* Exercise
Exactly the lines from the opening of the data through the line containing "return y / 2" should be reproduced, please, with nothing added.

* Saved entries

□ □ □

Below is a small trained network, with its code and all its weights. Each question gives an input and a target symbol and asks what happens when units are switched off, that is, made to give their printed mean instead of their output.

import numpy as np


def w(rows, s, z=0):
    codes = np.array(rows[::2]) - 128.0
    scale = np.full(codes.shape[1], s)
    scale[-1] = z or s
    return codes * scale


def f(y):
    return y / 2 * (1 + np.tanh(0.7978845608 * (y + 0.044715 * y**3)))


def softmax(a):
    e = np.exp(a - a.max(-1, keepdims=True))
    return e / e.sum(-1, keepdims=True)


def log_softmax(a):
    a = a - a.max(-1, keepdims=True)
    return a - np.log(np.exp(a).sum(-1, keepdims=True))


def net(x, mask):
    ids = ['ΓΘΛΦαβζ'.index(c) for c in x.split()]
    T = len(ids)
    res = E[ids] + P[:T]
    r = res
    for j in range(3):
        rows = slice(2 * j, 2 * j + 2)
        q, k, v = (r @ M[0][rows].T for M in (Q, K, V))
        z = softmax(np.where(np.tri(T) > 0, q @ k.T / 2**0.5, -1e9)) @ v
        o = O[0][rows]
        res = res + np.where(mask[j], z, o[:, -1]) @ o[:, :-1]
    y = f(res @ A[0][:, :-1].T + A[0][:, -1])
    res = res + np.where(mask[3:19], y, B[0][:, -1]) @ B[0][:, :-1]
    return log_softmax(res[-1] @ U[:, :-1].T + U[:, -1])


Q, K, V, O, A, B = {}, {}, {}, {}, {}, {}
E = w([
[34,122,148],'Γ',
[85,189,169],'Θ',
[72,160,170],'Λ',
[30,155,139],'Φ',
[50,87,161],'α',
[92,255,157],'β',
[182,103,62],'ζ',
],0.0084)
P = w([
[2,152,132],'0',
[97,116,195],'1',
[108,99,151],'2',
[92,115,9],'3',
[169,60,103],'4',
[133,120,209],'5',
[113,115,27],'6',
[191,73,106],'7',
[158,145,224],'8',
[134,134,45],'9',
],0.0098)
Q[0] = w([
[204,62,19],'h1',
[87,96,254],'h1',
[144,141,154],'h2',
[214,111,38],'h2',
[83,152,42],'h3',
[58,171,112],'h3',
],0.019)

□ □ □

* Answer for the task
Below is a small trained network, with its code and all its weights. Each question gives an input and a target symbol and asks what happens when units are switched off, that is, made to give their printed mean instead of their output.

import numpy as np


def w(rows, s, z=0):
    codes = np.array(rows[::2]) - 128.0
    scale = np.full(codes.shape[1], s)
    scale[-1] = z or s
    return codes * scale


def f(y):
    return y / 2 * (1 + np.tanh(0.7978845608 * (y + 0.044715 * y**3)))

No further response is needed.